__Activity__
Give back every line of the material exactly. Skip the pictures.

__Dataset extract__
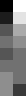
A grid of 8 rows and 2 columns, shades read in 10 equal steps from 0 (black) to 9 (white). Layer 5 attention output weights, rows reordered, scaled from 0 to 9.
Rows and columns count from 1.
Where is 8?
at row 2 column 2
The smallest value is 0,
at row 1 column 1
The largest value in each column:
5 9
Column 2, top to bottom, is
9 8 6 5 4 4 4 2

__Task response__
A grid of 8 rows and 2 columns, shades read in 10 equal steps from 0 (black) to 9 (white). Layer 5 attention output weights, rows reordered, scaled from 0 to 9.
Rows and columns count from 1.
Where is 8?
at row 2 column 2
The smallest value is 0,
at row 1 column 1
The largest value in each column:
5 9
Column 2, top to bottom, is
9 8 6 5 4 4 4 2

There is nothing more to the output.